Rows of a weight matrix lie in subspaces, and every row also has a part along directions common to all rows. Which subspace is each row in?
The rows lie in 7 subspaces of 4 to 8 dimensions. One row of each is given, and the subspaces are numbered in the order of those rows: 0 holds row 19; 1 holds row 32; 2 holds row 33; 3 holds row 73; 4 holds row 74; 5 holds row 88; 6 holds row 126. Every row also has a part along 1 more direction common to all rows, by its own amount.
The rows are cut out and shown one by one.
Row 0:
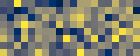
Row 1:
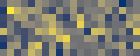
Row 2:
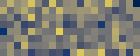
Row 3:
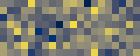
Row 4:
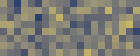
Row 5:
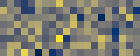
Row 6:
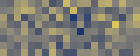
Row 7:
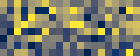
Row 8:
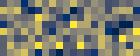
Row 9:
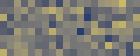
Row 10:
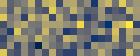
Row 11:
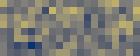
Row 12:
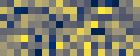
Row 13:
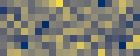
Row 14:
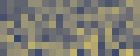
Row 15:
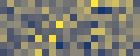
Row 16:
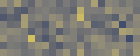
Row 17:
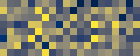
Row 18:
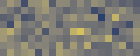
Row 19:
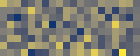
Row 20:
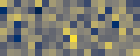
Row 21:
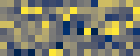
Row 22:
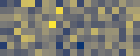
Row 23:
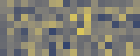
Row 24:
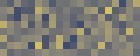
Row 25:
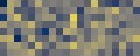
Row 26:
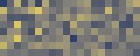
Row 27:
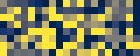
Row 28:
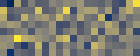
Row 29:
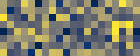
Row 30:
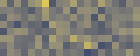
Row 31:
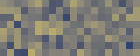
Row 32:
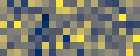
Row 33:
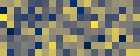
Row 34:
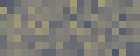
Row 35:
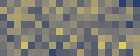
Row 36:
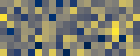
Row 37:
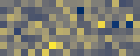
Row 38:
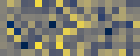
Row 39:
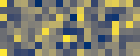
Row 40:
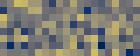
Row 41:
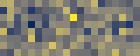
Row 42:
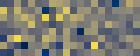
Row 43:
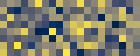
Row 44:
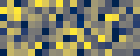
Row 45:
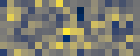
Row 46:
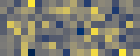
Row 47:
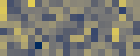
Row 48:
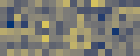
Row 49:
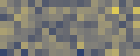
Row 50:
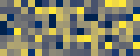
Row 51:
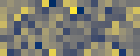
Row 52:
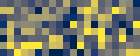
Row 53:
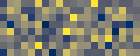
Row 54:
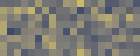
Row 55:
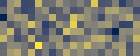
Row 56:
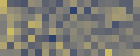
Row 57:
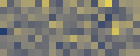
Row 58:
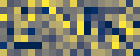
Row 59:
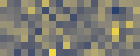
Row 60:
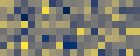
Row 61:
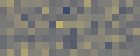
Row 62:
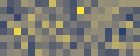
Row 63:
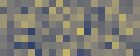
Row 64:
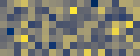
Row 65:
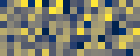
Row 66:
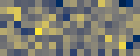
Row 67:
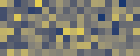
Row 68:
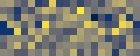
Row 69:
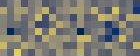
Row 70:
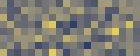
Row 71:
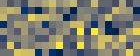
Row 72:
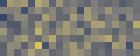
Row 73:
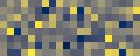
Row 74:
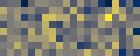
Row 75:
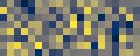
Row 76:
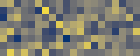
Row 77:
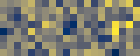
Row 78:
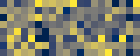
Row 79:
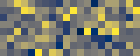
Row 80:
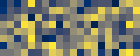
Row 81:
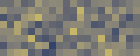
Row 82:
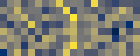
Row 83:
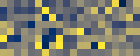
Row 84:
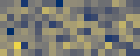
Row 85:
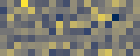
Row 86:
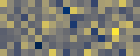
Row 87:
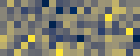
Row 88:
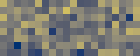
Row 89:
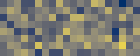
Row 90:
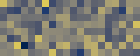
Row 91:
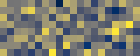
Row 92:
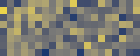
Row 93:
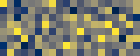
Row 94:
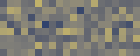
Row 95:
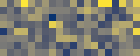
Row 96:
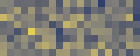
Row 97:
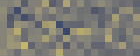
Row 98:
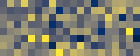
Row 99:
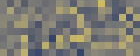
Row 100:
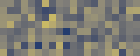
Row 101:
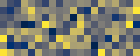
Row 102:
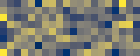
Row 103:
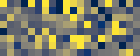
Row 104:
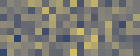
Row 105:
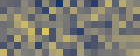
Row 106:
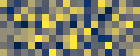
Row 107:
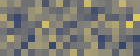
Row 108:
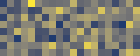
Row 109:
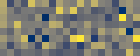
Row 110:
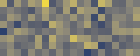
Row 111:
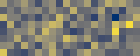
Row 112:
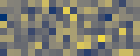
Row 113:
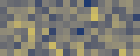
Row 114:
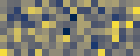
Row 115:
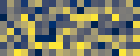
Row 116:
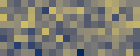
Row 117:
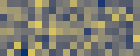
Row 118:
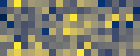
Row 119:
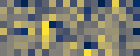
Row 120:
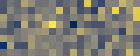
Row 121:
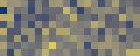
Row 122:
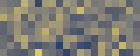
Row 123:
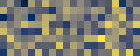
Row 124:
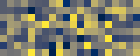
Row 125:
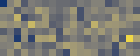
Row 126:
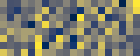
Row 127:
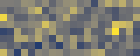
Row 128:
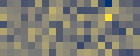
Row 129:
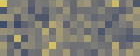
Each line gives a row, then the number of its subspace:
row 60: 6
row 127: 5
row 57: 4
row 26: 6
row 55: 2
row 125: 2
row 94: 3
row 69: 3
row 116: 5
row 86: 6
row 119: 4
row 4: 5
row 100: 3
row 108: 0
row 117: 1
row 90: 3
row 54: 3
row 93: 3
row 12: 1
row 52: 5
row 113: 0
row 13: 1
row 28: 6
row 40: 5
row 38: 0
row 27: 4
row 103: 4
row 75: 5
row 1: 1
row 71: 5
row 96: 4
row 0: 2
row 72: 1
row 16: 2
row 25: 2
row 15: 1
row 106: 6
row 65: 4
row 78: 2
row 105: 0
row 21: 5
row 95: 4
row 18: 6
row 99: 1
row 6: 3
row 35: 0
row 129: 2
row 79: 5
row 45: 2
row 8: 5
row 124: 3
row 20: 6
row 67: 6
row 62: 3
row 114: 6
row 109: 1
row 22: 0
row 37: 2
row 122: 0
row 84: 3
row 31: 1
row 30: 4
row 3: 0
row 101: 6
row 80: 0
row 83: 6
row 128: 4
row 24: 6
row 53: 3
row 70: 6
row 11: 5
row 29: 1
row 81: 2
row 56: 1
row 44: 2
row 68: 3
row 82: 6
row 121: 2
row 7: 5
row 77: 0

★ ★ ★ ★ ★

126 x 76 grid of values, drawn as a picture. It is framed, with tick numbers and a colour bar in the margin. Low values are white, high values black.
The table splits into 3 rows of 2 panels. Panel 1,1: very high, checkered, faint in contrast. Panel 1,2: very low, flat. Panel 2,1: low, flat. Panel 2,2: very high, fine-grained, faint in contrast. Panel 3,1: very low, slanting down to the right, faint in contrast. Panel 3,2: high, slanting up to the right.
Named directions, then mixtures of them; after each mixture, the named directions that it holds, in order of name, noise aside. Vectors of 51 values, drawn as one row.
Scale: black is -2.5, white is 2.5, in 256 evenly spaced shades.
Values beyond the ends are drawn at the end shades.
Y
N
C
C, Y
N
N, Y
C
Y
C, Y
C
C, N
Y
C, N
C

★ ★ ★ ★ ★

### WHAT THE TASK ASKS
Please copy each line of the material that contains the word "shades".

### WRITTEN RESPONSE
Scale: black is -2.5, white is 2.5, in 256 evenly spaced shades.
Values beyond the ends are drawn at the end shades.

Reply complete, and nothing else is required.